> Task description:
Reproduce the listing verbatim through the line with "130 157 138]".

(Information supplied begins)

Rows are points. Before rounding, the points of a table are all equally far from one centre. They may lie mostly on one side of it. Write the centre, to within rounding.
In the rows, 128 means zero.

Points:
[[ 95 184  84]
 [ 94 151  71]
 [ 61 182 118]
 [109 162  73]
 [ 54 130 119]
 [134 186 100]]
Centre: [103 150 124]

Points:
[[ 46 179 102 149  84 127  80 130 112 149 152]
 [ 94 179  35 197 180 161 108 136 130 157 138]
 [139 166 154 128  54 115 128 114 136 118  60]
 [ 58 202  65 159 163 172 122 130 114  86  80]
 [ 73 166  37 152 152 187 105 117 126 103  62]
 [ 84 170 104 203  49 151 154 146 166 134 116]
 [ 54 148  86 151 129 100 131 148 172  76  97]
 [154 196  85 235 130 101 143 122 150 121 138]
 [114 147  53 138  54 129 142 110 116  84  58]
 [180 172 138 193 119 174 160 101 132 187  97]
 [187 179  95 180 116 161 115 108 180 174 145]
 [ 78 209  88 176 127 114 163 130 116 184 147]
 [158 194  91 203  88 190 114 175  91 160 104]
 [111 123 119 141  94 173 116 219 125  92 134]
 [101 199  62 197  87 131 163 166 104 170 137]]
Centre: [125 151 101 157 124 145 126 127 119 125 113]

Points, 25 rows:
[[181 158 150 116 165 108 130 122  98  79 118  56  74  91 131 111 151  98
  114  70]
 [202 143 102  99  98  67 103  31 123 123 144 111 126  59 130  29 128 124
  154 111]
 [164 112  71  68 101  77 111 141 139  96  61 161 130 116  93 131 100  98
   89 126]
 [121 146  86  98  68 148 133 103  98  82 134  89 103 127 175 109 106 171
  200 122]
 [161 215  38 147 159  64 157 144 149 122  97  93 128  46 138 109 113 147
  178 156]
 [167  76  67 113 162 177 117 149 134 161 108 116 117  68  91  65 101 130
  166 112]
 [160 189  13  55 182 103 166  59 166 137  93 139 139  81 131  80 116  88
  175 181]
 [197 154 113 130  86 185 128  81 105 121 112 159 211  66 186 112 135 148
  156 171]
 [147 107  84 124 159  64  80  88  56 162 121 129 171  72 173 124  94 166
  125  80]
 [169 142 110 139 165 114 150  82  60 111  97 193 150  50 223 115  98 102
   95 110]
 [151 200  75 129 141 123  65 115  82 112 110 155  77  38 172 105 133 158
  168  76]
 [108 134  78 116 161  57  91  80  92 127 109  89 197  33 107  88 151 177
   81 128]
 [201 114  84 102 175 139 109  82 182 109 162  36 143  84 156 113 116 134
  123  94]
 [177 220  39 163 179 161 112 136 125 118 118  69 141  67 147  72 132 112
  149  79]
 [184 129  68 152 156 130 173  49 129 160 130 135 213 103 144 132 123 189
  159  72]
 [115 137  44  71 131 116 128  86  79 136  27 131 126  33 176 102 152 125
  161 112]
 [161 152  66 146 153 149  68  58 106  95 138 107 132  91 196  67 140 112
   86  48]
 [112 187  44  68 148 140 173  94 104 168  74  86 174  70 184 140  75 169
  136 126]
 [170 181  37 127 108 136 131 117  61 166 150 119 175  33 149  87 108 108
  146  72]
 [176 157  60  69 126 127 131 143  94 158 135 108  69  63 141 129 136 141
  170  58]
 [148 109  79 102 175 121  51  83 133 161 127 111  84  77 201  78 127 184
  142 128]
 [104  69 104 113 138 131 148 158 108  99 159 124 211  80 124  87 147 175
  147 129]
 [156 133  53 151  78 132 201 119  99 122 183 108 140  77 169 137 165 115
  118 136]
 [145 192  90  28 160 109 167  70  84 129 100 102 190  21 166 110 146 107
  178 116]
 [185 199  63 170 181 109  83 118 141 106 184 144 166  78 138  30 140 130
  123 169]]
Centre: [141 161  93 107 154 124 134  94 121 121 122 133 143  99 136 101 133 130
 127 130]

Points, 31 rows:
[[115  84 118 156 142  87 150 192 163  83 144 149  59  91  63  75  98 155
   67 147 108 130 182 116]
 [170 147 128 148 187  94 176 151 238 104 145  92  64 100 109 120 128 184
  140 102 148 165 185 116]
 [169 128  94 100 191 129 207 126 110  73 143 121  49 108 137  89 167 163
  104 107 161 193  72 101]
 [153  93 125 185 158 146  91 159 213 106 105 115  93 145 120 166 228 179
  137 128 161 197 172 132]
 [146  75  91 184 226 163 175 177 147  93 132 136 119 103 121 112 153 191
  139 116 165 210 184 134]
 [150 138 118 154 169 132 211 100 150 114 125 123  93 153 132 105  67 124
  165 108 108 121 186 122]
 [203 106 105 126 148 121 153 176 211 118 153 162 152 127  50 149 136 181
  202 103 113 178 114 103]
 [163  93 127  90 179 102 212 120 163 107 146 143 127 134  95 115  60 212
  113  93 148 201 101 158]
 [118 149 108 159 109 100  87 206 112  95 110 113 119 141  62 122 144 117
   82 111 198 142 125 106]
 [112  61  90 141 183  86 192 142 134 132 160 143 106  83 109  91 148 103
   80  76 132 180 168 198]
 [101  95  33  91 185 137 164 128 147 162 133 103 112 121  71  58 121 164
   99  76 175 153 142  97]
 [162  52  78 120 142  98 146 184 247 168 129 122 111 172  71 125 163 182
   87 107 170 154 113 183]
 [130  85  65 160 195 136 173 129 148 130 136 140  78 144 117  27 171 147
   61 120 161 144 176 111]
 [107 104 107  75 182 197 133 149 183  99 140  68  27 109  93 127 130 145
  117 116 123 165 152 134]
 [155 108  96  82 102 184 118 146 153 133 177 149 112 154  88 195 223 170
  128 161 136 171 119 171]
 [115  99  72 159 156 162 161 185 202 109 146 122 103 178 129  84 132  69
   71  81 120 212 146 153]
 [169 181 102 149 175 136 169 174 198  98 130 186 122 158  99 139 131 181
  143 117 147 149 153 186]
 [117 153 184 159 210 135 150 121 190 154 113  88 109 154 185 127 130 157
  130  98 143 170 159 123]
 [151  99  35 133 193  91 242 147 166 160 148 116  54 133 112 139 120 149
  128 169 111 219 103  92]
 [142 148 101 132 157  96 143 185  82 143 165 156  96  93 118 130 171 249
  151  73 110 150 103 184]
 [105 114  72 139 203 120 147 231 123  80 119 144  77 183  97  77 189 191
  127 143 139 154 121  79]
 [120  93  80 127 136 144 211 153 221 147  99 129  84 140 105 115 190  89
  132 140 137 217 124 184]
 [122  85 105 160 169 153 123 186 155 107 151 148 182 139  98 135 101 181
  141  64  92 129 150  54]
 [131 101  84 183 169 170 135 168 176 137 134 172 107 156  91 112 144 118
   24  97 171 164 130  77]
 [119  97 119 132 135 198 155 139 187 159  85 107  57 103 138 134 147 152
  163  99  87 141 213  75]
 [133 100  58  69 192  94 171 169 176  89 127 148  83 148 138  84 119 136
  149  81 198 148 191 156]
 [ 82 114  92 103 154  83 155 206 211  54 100 106  87 166  80 112  96 130
  122 101 136 184 135  94]
 [129  96  98 122 157 170 153 120 151  53 153 217 122 138  94 136 171 170
   86  99 120 129 124 131]
 [116 127 122 117 156 115 166 152 169 161 153 198  74 112 142  77 175 125
  140 219 184 197 124  90]
 [128  33  71 122  60 101  81  83 169 119 109 130 108 157 143  99 127 122
  104 155 147 160  99  68]
 [137  90  53 134 166 109 123 196 182  81 129 154  85 167 157 171 100 186
  129 125 182 107 189 171]]
Centre: [143  96 102 121 127 111 140 165 143 145 135 133  94 141 137 127 139 159
 122 119 125 176 135 117]

Points, 27 rows:
[[ 93  82 100 132  89 151  89 128  34 151  89 117 180  96 120 148 154 154
  161  99 174  29 130 188]
 [100 118  81 128 121 151 130 131  29 155 115 114 157 118 164 120 163 157
  116 114 148   7 140 145]
 [139 140  70 130  77 140 136 129 117 149 115 130 114 138 177 193 164 189
  141 147 168  31 107 164]
 [109 112  95 165 101 146  78 127  39 157 126 136 138 150 174 172 198 171
  149  84 137  27  80 163]
 [104 121  78 146 111 132 100 131  78 138  87 116 158 120 178 189 168 200
  147 177 175  50  83 184]
 [171  87  70 125 134 106 123 138  56 145  85 137 121  90 174 178 149 164
  151 109 149  46 111 178]
 [117 131 100 154 112 137 100 100  46 188  67 137 149 141 184 171 147 163
  134 136 178  94 129 169]
 [115  94  90 146 146 138  98 146  50 138  71 113 184  79 192 175 177 179
  137 155 159  41 130 133]
 [137 131  87 180 113 157  76 112  66 186 106 147 119 108 159 171 117 145
  195 119 177  69 131 185]
 [115 131  76 133  90 121 126 114  68 154  82 139 150  92 177 160 171 142
  140 126 184  81 115 182]
 [154 124  93 127 156  94  96 153  77 151  93 127 144 112 196 218 146 190
  147 131 161  37  97 133]
 [103  98  68 171 108 134 133 153  43 135 111 106 157 113 152 164 188 202
  148 126 156  57 119 162]
 [136 101  84 153 132 102  73 113  40 143  76  89 154  84 183 124 142 181
  162 153 133  44 113 148]
 [151 114 116 165  80 110  74 147  48 121  82 132 162 124 180 161 174 148
  169 138 196  24 118 172]
 [103 107  78 164 112 140  71 117  49 135  82 126 140 102 195 174 184 175
  155 147 131  74 119 165]
 [124 129  95 131 117 138  84 130  40 130 120 163 178  85 185 160 165 168
  164 156 153  70  56 174]
 [ 78  83  72 144 164 118 118 121  54 150  88 130 142 124 190 140 181 182
  138 130 169  50 111 182]
 [100 105  71 143 163 102  98 145  51 122 108 129 180 145 184 150 169 167
  108 138 136  51 143 158]
 [147 131  79 153  91  87 101 131  77 160  80 136 142  91 166 153 174 141
  137 133 159 113 116 161]
 [148 136  87 145 139 125 118 100  47 159 103 136 113 148 167 154 161 185
  173 111 163  77 112 158]
 [130 110  60 156 105  96  66 140  60 152  87 129 161  84 182 157 178 201
  148 131 141  48 126 143]
 [111  98  90 161 114 111  91 118  44 127  52 129 129 125 187 166 142 194
  183 116 154  69 105 160]
 [114  87  62 139 149 144  73 125  31 135  95 132 130 149 162 171 153 197
  138 131 166  45  98 169]
 [147 131  98 138 145 109  85 115  77 160  69 144 140 106 166 161 169 182
  151 149 170  40 149 184]
 [134 107  98 166 130 117  53 120  30 124  88 112 136 124 177 180 126 164
  118 168 156  81  91 137]
 [121 126 122 171  68  87  98 124  60 130  80 118 151 126 215 160 153 175
  164 132 158  40 131 177]
 [132  83 103 143 151 141  91 137  76 140  53 104 181 114 184 155 205 157
  135 150 176 100  67 160]]
Centre: [124  75 140 139 114 147  86 158 121 156 129 127 151 125 172 128 124 166
 139 120 154  67 105 144]

Points:
[[120 177  74 149 111 144 188 114 112 121 119 100 128  93 167  98 132 172
   96 147 141 116  96 124]
 [150 160 122  75  71 128 165 109  85 116 149  87 137 129  73  88 150 138
   79 124 161 131  57 143]
 [104 176 139 139  54 126 174  63 110  91 149  62 114 127  58  63 112 134
  117 144 122 138  83 119]
 [124 187  86 123  64  66 211 131 113 159 165 127 178 125 128  52 122 179
  110 104 150 144 110 109]
 [186 183  94 112  42  90 183 127 114 118 121 100 183  95 117 110 130 173
  143 125 148 124  59 116]
 [153 168  69 138  43  75 157 123 132 129 103 152 192 120 109  59 146 104
   71 209 144 122  69 180]
 [144 174 133 113  27 124 199 144 120 124 120 112 149 133 112 137 130 125
  141 142 136 161  28 124]
 [175 205 141 120  35  99 178 138  95 107 102  64 169 152  98  86 156 150
  114 195 132 119 105 142]
 [131 131  73 146  53  99 176 159 143  99 176  98 136 174  98  20 107 138
   94 171 137 181 100  89]
 [111 112 100 185  43  73 133 123 113  78 151 103 120 102 119 107 114 109
  102  89 149 133  80 166]
 [137 151 109 150  49 122 147 143 121  67 145 116 157  86 117  48 209 110
   80 164 138 113  93 129]
 [104 154 102 124  20  61 170 116 148 147 138  88  92 118  64 127 153 136
  154 138 153 146  75  93]
 [113 138 113 119  71 128 154 150 159 120  85  64 193  93  78 104 148 178
  105 127 195 141  63 129]
 [151 187 116 111  83  67 204 147  97  89 127 117 159 109  71  59  67 114
  107 175 180 177 101 130]
 [126  99  89 145  55 138 171 114 180 167 126 103 160  76 108 106 110 129
  135 142 134 131  47 167]
 [150 122 177 142  85  91 154 150 123 128 143 113 149 157  64  41 140 163
  207 124 152 156  87 104]
 [123 149 139  71  76  90 165 157 104 111 155 125 149 151  88  78 140 140
   87 105 107 180 151 110]
 [ 87 128  85 168  46 141 169 181  98 151 175  74 185  79 109 104 103 120
  153 138 177 146 110 142]
 [166 114 120 158  49 115 152 123 171  86 104 129 148 152 132 120 111  71
  144 167 182 162  57 164]
 [107 182  70 114  93  74 176 168 139 146 135  76 140 168 105  33 151  98
  109 188 161 151  66 171]
 [140 101  86 122  41  60 181 111 159  87 133  96 195 114  88 113 141 168
  169 140 137 173 113 122]
 [150 142 135 134  41 106 186  97  65 108 162  92 136 116  98 106 103 135
  155 181 130  83  89  85]
 [ 93 155  79 128  31  56 117 147  97  88  79 114 153 140  97 137 166 146
   77 185 137 119 106 117]
 [156 215 132 148  28 101 150 143 174 149 147  55 166  99  93  89 148 132
   94 144 159 122  67 162]
 [123 124 136  71  75 105  96 151 146 133 125 101 146 100 108  26 178 130
  121 195 112 143  61  90]
 [ 66 141  77 108  68  45 173  90 143 141 149  37 140 125  69  76 146 151
  133 157 139 134 119 126]
 [107 184  86 162   7  58 156  71 146 145 149 103 161 108 141  48 149 134
  118 134 139 130  54 106]
 [ 90 205  75 183  58 100 158 135 167 142 149 108 178 105  47 119 142 102
  131 200 135 169  52 134]]
Centre: [119 149 122 146  82  93 129 127 130 136 133 112 166 131 107  87 124 121
 125 164 150 141 107 120]

Points (29 x 24):
[[164 155 114 111 149  38 153  89 152 129 192 160 109 159  17 115 116 167
  102  53 113 171 126 140]
 [124 150 163  57 167  89 139  72 168 144 194 160  93 168  45 106 138 120
  120  94 151 179 185 164]
 [ 80 166 139  50  99  88 148  76 197 117 221 170 139 143  88  77 148 113
   85 108 100 162 174 130]
 [121 149 133  52  96  11 147 118 106 151 156 186 159 123  89 104 123 128
  155  76 142 152 133 123]
 [ 99 145 103  50 141  50 161  83 172 130 196 162 104 159  59  63 114 103
   73  77 139 159 134 177]
 [152 177 156  58 143  72 131 106 161  85 174 156 142  97  16 151  72 115
   84 100 120 163 160 169]
 [125 163 136  75 157  48 142 117 122 106 201 154  91 176 127  89 107 139
  152  76 139 193 131 107]
 [112 165 105  92 127  47 161  99 138 113 186 161 161  92  99  91  99 152
  124  91 152 180 171 199]
 [133 131 148  91 112  37 134 138 117 129 183 138 116 149  56 108 104  23
   93  71 139 199 143 151]
 [149 166 159  75  56  46 155  92 150 124 176 145 164 145  73 107  98 122
  128  65 165 182 134 176]
 [120 213 124  75 141  48 187  79 188 117 212 122 130 149  55  95  92 131
  139 105 115 148 117 155]
 [101 146  97 113  77  81 169 138 173 143 221 177  98 135  62  91 122 119
  100  63 122 188 139 177]
 [108 185  91 110 124  25 159 128 179 116 198 110 131 143  61  87 153  99
  151  70 170 167 131 156]
 [162 213 166  54 115  58 170 117 165 104 178 134 150 143  83 108 115 137
  110  80 124 187 158 170]
 [152 158 147  69  89  88 155 106 162 108 212 132  99 151  77  91 144  91
   72  94 133 226 134 139]
 [151 137 112  59 156  47 166  96 136  86 190 134 161 155  67  92  85  85
   72 111 106 160 140 188]
 [117 104  73 110 115  58 137 160 104 170 187 162 132 151 112 130  91 105
  133  91 163 149 144 171]
 [138 188 149  94 166  50 169 116 171 124 207 196 154 120  92 144 104 139
  143  74 129 182 170 170]
 [122 140  98  82 163  45 204  96 178 118 226 128 123 113  63 144 155 100
  137  88 134 180 137 177]
 [150 157 175  77  97  35 149 103 179 167 193 147 141 174 101 110 106  82
  118 138 123 187  98 109]
 [146 140 111  90 110  95 175  81 129 125 159 135 132  92 101 116  90  72
  149  73 193 195 139 178]
 [124 213 152  61 153  46 145 105 146 127 196 165 107 161  56 151  98  96
   88  88  87 172 111 212]
 [106 153  36 122  95  44 128 106 124  90 205 156 155 148  58 150 128  73
   93 106 160 184 132 174]
 [123 119 105 101 149  73 147 108 118 128 179 152 114 174  23 174  84 116
  135  36 123 142 153 204]
 [155 206 154  80 116  66 111 123 159  90 206 192 121 124  57 164 114  82
  143  89  92 185 133 188]
 [151 174 125 111 121  84 151  84 116 121 218 156 147 160  76  98 173 106
  106  74 120 225 113 188]
 [143 176 131  77 127  54 182 100 191  66 146 138 181 155  94 102  86 122
  132  77 175 177 109 137]
 [117 139 175  86 152  87 173 122 173 115 160 138  91  97  50  75 127  92
  109  64 146 179 101  84]
 [100 175  90  99 112   7 139  51 148 143 171 130 128 202  67 108  94 122
  132  95 112 119 173 130]]
Centre: [103 152 126 113 125  89 135  98 148 115 149 146 129 141  89 145 127 102
 111  98 116 149 124 137]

(Information supplied ends)

> Task solution:
Rows are points. Before rounding, the points of a table are all equally far from one centre. They may lie mostly on one side of it. Write the centre, to within rounding.
In the rows, 128 means zero.

Points:
[[ 95 184  84]
 [ 94 151  71]
 [ 61 182 118]
 [109 162  73]
 [ 54 130 119]
 [134 186 100]]
Centre: [103 150 124]

Points:
[[ 46 179 102 149  84 127  80 130 112 149 152]
 [ 94 179  35 197 180 161 108 136 130 157 138]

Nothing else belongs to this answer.